**PROBLEM:** Once the line holding "-15 -20 -14" is found in the listing below, write it out and each later line exactly, up to and including the one holding "-31 -30 -17".

**AVAILABLE RECORDS:**

rotation steps, each row followed by its count of steps:
The counts run from 0 to 718.
[ 13  21 -27  46 -16  13   0 -26 -45  32 -20  14 -22 -22 -23   1   8   1
  34   5  21  13 -27  -4 -15 -16 -18 -16  13  10   5  -3 -27  18   3 -31
  20  18 -17  20   4   2  28   0 -31  20  22 -28  -7 -26 -14  23  15 -13
  20] -> 152
[-36  21  -7  21 -21  -7  15  -1 -19  26  -7  42  -6   0 -10  -8   4   2
  20  35  24 -17 -14 -33   6 -16   3  -6 -26 -28   2  -9  -9  -6   7  -1
  21 -23 -31  20  15   6  14  -5 -22  39 -16 -15 -16  -6 -55  28  20 -17
  25] -> 27
[ -6  30  -6  43 -34 -15   8 -23 -28  30 -24  14 -15 -20 -14  11  18  -1
  25  17  28  19 -27 -24 -19   0  -9   6  -7  18  -7   6 -12  -2  11 -21
  25  14 -36  37  25   6  17   2  -2  25  27 -16   8 -19 -23  25  10 -31
  25] -> 602
[-12  -2 -18  36 -14  -9  28   9 -14  27 -35  16 -14   5  11 -16  30  10
  15  11  15  18  -4 -15  39 -31  16  30   9  13  10  -4   2 -13  10 -11
  26  -5 -29  10  54   6 -12  14  -9  18 -21  -1 -30 -11 -47  -2  27  -6
  21] -> 578
[ -7  19 -17  24   1 -24  37   4 -26  22 -32  13 -19 -27   2  10  45  -1
   9  19   1  15 -11  10  20 -15  19  30  10  20 -25  -6  -4 -11  12  -8
  36  14 -27  21  59  25  17  12  -8   6  -8 -17 -13  -2 -25   3  -5 -20
  24] -> 615
[ -9  10 -33  28 -15   4   9   5 -49  22 -25  34 -14   2   4  -2  -9  -1
 -11  36  22   2 -18  21   8 -44   4  12  14 -22   8 -17   2  17   0  -4
  21 -10 -19  -7  22  -1  37  -9 -35  39   3 -27 -30  -3 -38   7  17   9
   8] -> 508
[-12  18  -7  19 -21  -3  21 -10  -4  37 -21  22 -18  -7 -22  -6  11  17
  59  -7  26  -3  -7 -30   1  -9 -12 -25 -13  14  30   2 -31   6   9 -24
  30  11 -17  15   4  -3  -7  19 -17  21  12  -6 -31 -30 -17  37  11   1
  39] -> 390
[-31  51 -11   8  -5   5  17 -18 -18  16   0  28 -31  20  15  -4  26  19
  11  21  21  -2 -13 -12   9 -16 -23  14 -12  -8   4  -9   2   6 -13  27
  20  11 -26   4  36  10  23 -10 -35  42   6 -13 -24 -10 -29  42  15  11
  26] -> 233
[-10  14 -24  21  13 -14  21  23   4  32 -37  16 -24 -21 -14 -15  34 -21
  12  25 -22  10 -21   1  21 -32  17  40  11  27  -5 -17   4   0   3 -27
  26   1 -30   3  39   3  13   5  -5  13   9  -9 -26   6 -40   8   1  34
  13] -> 91
[  7  24 -19  23  -4 -28   0  -6 -26  23 -30   1 -21 -28 -17   3   9 -28
  35  13   7   3 -32 -20 -12 -16  -7  46 -15  15 -23 -24  -7 -10  -7 -47
  24  -2 -14  24  26   8  21  14  15  27  34  -3  -5  -9 -25  27  -5 -16
  10] -> 80
[ 12   6 -27  47   5  -4  20  -6 -30  14 -20   5 -17   3  -4  -8  15  -2
  48  21  16  -3 -34 -49   5 -28   5  32 -24   0  17  -8   6  -9 -11 -24
   1   0 -20  23  10 -25  -6  25 -18  21   2  -4 -15 -24 -33  30  22 -22
  12] -> 561
[-15   2 -19  16 -26 -15  -6  16  -7  42 -39  22  -6  -8 -14 -26  -8 -22
  20  14   8  -1  -6 -10  16 -35   2  21   6  -6   0 -28  -7  -4  13 -40
  25 -32 -17   1  28   9  14   0   8  40   1   2 -38   2 -57  11  20  16
  12] -> 297
[ 22  19 -28   3  15 -29  28   2 -27  31 -26  15 -15 -22  -3  14   8  -3
  52   2  11 -23  -1  16  -2 -25   1  20  -7  -8 -23 -27  -8  -5  30 -31
  24 -11  11  -8  25  26  23  19  -5  12   2   1 -38  16 -30  43  -9   3
   6] -> 456
[  0  -2 -20  33  -9 -10  35   9 -23  37 -25  31 -14 -19 -25   6   6  12
  54   6  26  -8  -7 -10   6 -18  15 -24  -5  -5  20   8 -34  -3  26 -27
  32   1 -17  22   3  -3  -3  27 -28  -1 -12 -15 -26 -14 -34  21   5 -16
  27] -> 385
[-19  27  -7  18 -30 -28  29  14  -4  28 -41  25 -14   3  11   8  16   4
  -7  28  22  16  -9  10  10 -29  15  34   7  19   8  -5  14   4  16   1
  35   3 -35  -4  52   2  12  -1   0  32  23  -4 -30   2 -33  12   4  23
  18] -> 54
[ 33  18 -39  20   5  -4  22  -6 -39  27 -32  14 -24  -8   5   7   6   9
  21   1  14   4  -5  30   5 -49  -5  22  18   7   4 -21  -6  20  10 -27
  28   8  11 -25  24   7  21  10 -25  21  24 -14 -44  -3 -19  20   8  27
   7] -> 704
[ 15   3 -27  46 -17  -8  -7  -3 -35  27 -44  -3 -21  -9   1 -13  12 -15
  12   5  12  30 -21  -3  13 -34  -4  44  25  19  -6 -18  -1  -6   0 -36
  19   0 -19  15  45   5  14   4   2  26  15  -6 -16 -12 -32  -2  23 -10
   5] -> 329
[  0 -10 -24  29   3 -14  51  18 -28  30 -34  25 -11 -19 -12   8  19  12
  46  12  17  -7  -6   0  21 -22  28 -11   3   0  16   5 -18  -4  24 -18
  29   6 -16  17  19  -3  -4  36 -28  -5 -22 -16 -33 -14 -26  14   0 -17
  26] -> 382
[-16  13 -15  20 -23 -17 -20   1 -35  20 -39  -2 -27   2 -11 -11 -22 -19
  37   7  36  -5 -34 -20  -4 -22  -8  15  -6 -13  18 -16 -14  -4 -18 -26
  13  -4 -27  31  16 -20  28  12  -6  39  15  -7 -27 -26  -9  26   0 -29
  21] -> 316
[-28  24   5  15 -29 -17  17  12   0  23 -27  21 -37   7 -17   4   3  12
  22   4  33   6 -13 -19  12 -28  18  -5 -13  -2  32  14 -34  -1  -1  -4
  44   7 -39  26  20 -17  -1   7 -24   9   1 -12 -31 -19 -24  18   3  -9
  45] -> 589
[ -1  25 -13  30 -15 -10   4 -12 -20  18 -30   1 -21 -30 -38   7   2  -8
  37  12  11   0 -31 -31 -11 -31  16  -7 -13   7  13  -2 -31  19  -6 -37
  24  14 -24  25  -4 -22  18   5 -20  10  16 -28 -17 -28  -3  23   1 -21
  39] -> 353
[-11  19  -7  39 -18  -9  10   2  16  32 -41   1 -15   8   1 -19  39   3
  20  12   5  21 -11 -32  25 -28  15  23  10  23  15   2   8  -4  19  -8
  11   3 -42  14  48  -9  -5  -4  -9  16 -13   3 -29  -3 -40  17  30   6
  27] -> 574
[-38   5 -22  16  -3  -5  15  33 -15  20 -36  27 -23  13  -5 -15  -4 -11
   8  34  13  -4 -26   1  20 -33  17  16   6 -14  34  -7   2   6 -13   3
  19  -3 -41  10  23 -26  22   9 -30  31  -3 -17 -38 -10 -29  11   4  18
  18] -> 306
[-14  34 -19  -1  21  -4  -7   2 -11  18 -24  -5 -40  25   9 -18  13  -8
  48   3  11 -21 -22  -9  11 -19 -20  26  -1 -21   7 -23   7  -8 -11   5
  -7   2 -18  11  35  -5  32   5 -26  33  -6   4 -42   1 -17  56   3   8
  12] -> 484
[  3  36  -5  16 -24 -22  20  -5  20  33 -25  18  -9   1  -7  -1  15  13
  31  10  14  -5   4 -35   5 -44  16  12 -23   2  10  -7  -4  12  31 -21
  21 -18 -14 -12  19  -2  -7  -9  -2  22   2   5 -44   9 -47  40  25  23
  30] -> 14
[ 10  63  -1   2  -7 -32  -6 -11   2  22 -21  -5 -47   8   1  15  11   1
  28  -4  21  -3 -13  -7  -9 -32  -2  36 -15 -12 -19 -10 -12  -1  13  -5
  21  -1 -15  12  38   8  29 -17  -8  13  12   5 -29  20 -25  53  -4  -3
  23] -> 247
[ -7  16 -24  17 -17  -3  14   5 -28  25 -40  21 -13  13  15  -6  -2   5
  -2  23  21   5  -6  20  14 -47   0  21  18  -3  20 -20  14  22   3  -2
  18  -2 -12 -25  35  -4  26  -5 -21  42  17 -13 -49  -4 -25  15  17  30
  10] -> 504
[ -3   6 -27  23   5  -4  28  14 -36  10 -29  16 -34 -13  -8  -1   9   4
   9  12   8  10 -18   0  27 -53  23  28   1   8  19 -10 -26   7 -27 -22
  44  12 -15   6  23 -13   4  21 -31   6   0 -29 -33 -28 -20  -8   2  -6
  31] -> 344
[  0  16 -19  28 -15 -14   9  -6 -37  16 -31   8 -16 -33 -31  10  -6  -8
  32  15  17  -2 -30 -20  -5 -33  21  -6 -13   1  12  -6 -30  16  -7 -37
  29   9 -18  25  -2 -18  19  13 -19  11  10 -30 -18 -28  -3  14  -2 -30
  37] -> 351
[-18  23  -7  19 -19  -2  27 -14  -7  32 -27  16 -13  -3 -12  -8  18  19
  57  -2  26   0  -9 -30   2  -4 -16 -22  -8  24  34   0 -18   9   5 -15
  23  21 -20  10  12  -5  -6  21 -16  30  17  -6 -32 -37  -7  40  13   4
  36] -> 392
[-16  35  -5  -9   0 -32  38  11   2  22 -28  19 -32 -22 -18  13  17   8
  35   0   7  -6  -4  -4   9 -24  17  10 -17  21   8  -7 -32   5  -2 -22
  55  15 -12   5  23   5   3  22  -8   5  18 -11 -38 -13  -6  26 -22  10
  44] -> 626
[-15  22 -29  15  19 -14  15   9 -38  12 -11  25 -21 -12  -8   3   4 -21
  26  46   4 -28 -38 -15  -3 -25   9  30 -27 -29 -14 -22   6  -5 -13  -8
   8 -12 -22  21  12  -5  37   8 -26  30  -3 -19 -13   2 -36  36  -5 -12
   8] -> 275
[ -1  27 -15  38 -14 -11 -15  -2 -11  21 -48 -16 -34  10  -6  -7  10 -17
  26  12  19  18 -40 -15  -5 -26  -1  31  13  15  24  -1   9   6  -4 -16
  -1  18 -41  24  31 -34  26  -1 -12  24  27  -4 -21 -12  -7  31   8   0
  14] -> 322
[ 17  32  -8  22 -23 -28  15  -8   8  33 -29  10  -5 -10 -12   9   9   6
  38   9  19 -10  -2 -30  -4 -42  24   9 -21 -11  -4  -6  -6   7  45 -28
  14 -22 -12  -2  18   0   5  -9  -1  11  -6   3 -35  17 -46  42  18   1
  25] -> 11
[  0  -8 -23  30   0 -13  45  15 -29  33 -30  28 -12 -17 -16   9  15  11
  49  10  21  -8  -7  -3  16 -21  25 -16  -1  -3  16   7 -22  -4  26 -22
  29   4 -17  19  14  -3  -3  33 -28  -4 -19 -18 -29 -12 -28  17   1 -17
  25] -> 383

**TASK RESPONSE:**
[ -6  30  -6  43 -34 -15   8 -23 -28  30 -24  14 -15 -20 -14  11  18  -1
  25  17  28  19 -27 -24 -19   0  -9   6  -7  18  -7   6 -12  -2  11 -21
  25  14 -36  37  25   6  17   2  -2  25  27 -16   8 -19 -23  25  10 -31
  25] -> 602
[-12  -2 -18  36 -14  -9  28   9 -14  27 -35  16 -14   5  11 -16  30  10
  15  11  15  18  -4 -15  39 -31  16  30   9  13  10  -4   2 -13  10 -11
  26  -5 -29  10  54   6 -12  14  -9  18 -21  -1 -30 -11 -47  -2  27  -6
  21] -> 578
[ -7  19 -17  24   1 -24  37   4 -26  22 -32  13 -19 -27   2  10  45  -1
   9  19   1  15 -11  10  20 -15  19  30  10  20 -25  -6  -4 -11  12  -8
  36  14 -27  21  59  25  17  12  -8   6  -8 -17 -13  -2 -25   3  -5 -20
  24] -> 615
[ -9  10 -33  28 -15   4   9   5 -49  22 -25  34 -14   2   4  -2  -9  -1
 -11  36  22   2 -18  21   8 -44   4  12  14 -22   8 -17   2  17   0  -4
  21 -10 -19  -7  22  -1  37  -9 -35  39   3 -27 -30  -3 -38   7  17   9
   8] -> 508
[-12  18  -7  19 -21  -3  21 -10  -4  37 -21  22 -18  -7 -22  -6  11  17
  59  -7  26  -3  -7 -30   1  -9 -12 -25 -13  14  30   2 -31   6   9 -24
  30  11 -17  15   4  -3  -7  19 -17  21  12  -6 -31 -30 -17  37  11   1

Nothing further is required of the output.